*** Data provided Section Begins ***

Below is a small trained network, with its code and all its weights. Each question gives an input and a class and asks what happens when units are switched off, that is, made to give their printed mean instead of their output.

import numpy as np


def w(rows, s, z=0):
    codes = np.array(rows[::2]) - 128.0
    scale = np.full(codes.shape[1], s)
    scale[-1] = z or s
    return codes * scale


def f(y):
    return y / 2 * (1 + np.tanh(0.7978845608 * (y + 0.044715 * y**3)))


def log_softmax(a):
    a = a - a.max(-1, keepdims=True)
    return a - np.log(np.exp(a).sum(-1, keepdims=True))


def net(x, mask):
    res = np.array(x, float).reshape(1, 3) / 4 @ E
    y = f(res @ A[0][:, :-1].T + A[0][:, -1])
    res = res + np.where(mask, y, B[0][:, -1]) @ B[0][:, :-1]
    return log_softmax(res[-1] @ U[:, :-1].T + U[:, -1])


A, B = {}, {}
E = w([
[157,133,86,170,37,50,76,5,71,93,140],'x0',
[132,39,255,201,63,205,141,162,108,46,202],'x1',
[10,203,154,103,97,172,178,63,204,29,28],'x2',
],0.006)
A[0] = w([
[42,179,165,103,137,174,185,45,179,60,78,110],'N1',
[58,166,127,124,111,151,182,98,176,25,60,100],'N2',
[125,158,134,109,235,140,169,197,168,171,77,126],'N3',
[108,121,103,126,126,150,160,156,164,139,151,3],'N4',
[176,70,117,164,188,116,88,177,64,217,186,117],'N5',
[134,118,84,143,63,79,61,66,86,69,155,61],'N6',
[134,52,204,175,59,217,140,134,91,10,185,136],'N7',
[111,118,169,107,223,173,211,212,190,175,144,114],'N8',
[122,214,15,10,201,51,111,65,121,211,50,185],'N9',
[116,138,126,157,1,56,79,52,71,130,146,96],'N10',
[136,143,84,168,55,98,94,20,69,101,157,98],'N11',
[85,113,149,66,178,204,166,200,165,184,150,126],'N12',
[215,68,95,144,170,95,55,179,67,192,210,143],'N13',
[134,163,61,142,74,41,67,20,91,134,111,125],'N14',
],0.0047,0.002)
B[0] = w([
[200,168,207,69,97,87,149,111,133,51,66,232],'N1',
[241,176,197,71,102,33,157,100,132,60,76,220],'N2',
[115,89,93,163,195,210,125,171,117,78,120,177],'N3',
[93,130,114,112,145,83,96,145,86,81,141,115],'N4',
[200,203,181,75,121,79,170,91,73,17,78,208],'N5',
[99,87,101,159,208,143,160,169,81,50,134,166],'N6',
[205,63,187,176,133,200,59,245,221,184,174,249],'N7',
[51,94,52,149,191,143,201,173,89,19,90,192],'N8',
[251,96,195,184,138,190,67,214,255,159,221,254],'N9',
[74,62,57,199,201,157,184,151,110,42,92,188],'N10',
[75,85,73,174,231,184,184,178,104,52,134,185],'N11',
[100,120,64,176,197,155,171,142,73,71,91,180],'N12',
[240,153,224,36,95,52,192,50,114,26,55,231],'N13',
[141,88,130,180,227,188,140,175,113,84,146,197],'N14',
],0.0049,0.0054)
U = w([
[190,168,204,31,106,26,201,72,92,71,57,117],'0',
[180,100,149,182,153,207,16,197,240,164,220,100],'1',
[38,91,7,181,218,181,210,147,48,74,115,128],'2',
[93,142,110,115,73,132,94,84,120,198,143,209],'3',
[10,166,35,59,43,79,63,47,27,227,141,7],'4',
[2,194,30,67,5,52,68,68,29,237,173,3],'5',
],0.0061,0.0058)

Each question gives the input, the list of numbers given to net, and the class t.
The units are the neurons (one row each of A and B). Each row of codes is followed by its name. A weight is (code - 128) times the scale printed after its matrix; where a second scale follows, it is the last column's (A, B and U).
mask holds one flag per neuron, in row order. A switched-off neuron (its flag False) gives its mean, the last column of its row in B, instead of its output. The means were averaged over made-up inputs and are rounded, as every weight is.
A unit's drop is (log p(t) with every unit on - log p(t) with that unit switched off) / (log p(t) with every unit on - log p(t) with every unit switched off).
The circuit of an input: a set's keep is (log p(t) with only the set's units on - log p(t) with every unit switched off) / (log p(t) with every unit on - log p(t) with every unit switched off). Starting from the 12 units with the biggest drops (on a tie, the unit counted first), units are removed one at a time, each time the one whose removal leaves the highest keep (on an exact tie, the one counted first), for as long as the keep stays at least 0.8.
circuit, biggest first: the units of the circuit, biggest drop first
most important unit: the unit with the biggest drop
k most important neurons: the k neurons with the biggest drops, biggest first
drop of u: that unit's drop, to one decimal
input [3,5,-8], class 0: most important unit => N13
input [4,-3,-2], class 2: circuit, biggest first => N14, N2
input [-3,-6,-6], class 0: 3 most important neurons => N13, N5, N7
input [-2,-4,-8], class 0: 2 most important neurons => N13, N5
input [2,2,-4], class 0: 2 most important neurons => N13, N9
input [5,3,-3], class 2: 3 most important neurons => N9, N10, N11
input [-1,8,-8], class 0: 3 most important neurons => N13, N5, N9
input [-6,1,3], class 2: 2 most important neurons => N8, N13
input [-8,7,1], class 2: 3 most important neurons => N8, N12, N9
input [6,-6,-4], class 1: 2 most important neurons => N9, N8
input [4,-8,-6], class 1: 2 most important neurons => N9, N14
input [0,-1,-6], class 0: 2 most important neurons => N13, N5
input [5,3,2], class 2: 3 most important neurons => N9, N10, N11
input [-1,-4,-1], class 1: most important unit => N9
input [4,8,7], class 1: 2 most important neurons => N7, N13
input [4,-7,-2], class 1: drop of N9 => 0.8
input [-7,3,-8], class 0: drop of N5 => 0.2
input [-6,-1,0], class 2: drop of N7 => 0.1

*** Data provided Section Ends ***

Activity> Out of the preceding entries, pull every line containing the string "keepdims".

Exercise output>
    a = a - a.max(-1, keepdims=True)
    return a - np.log(np.exp(a).sum(-1, keepdims=True))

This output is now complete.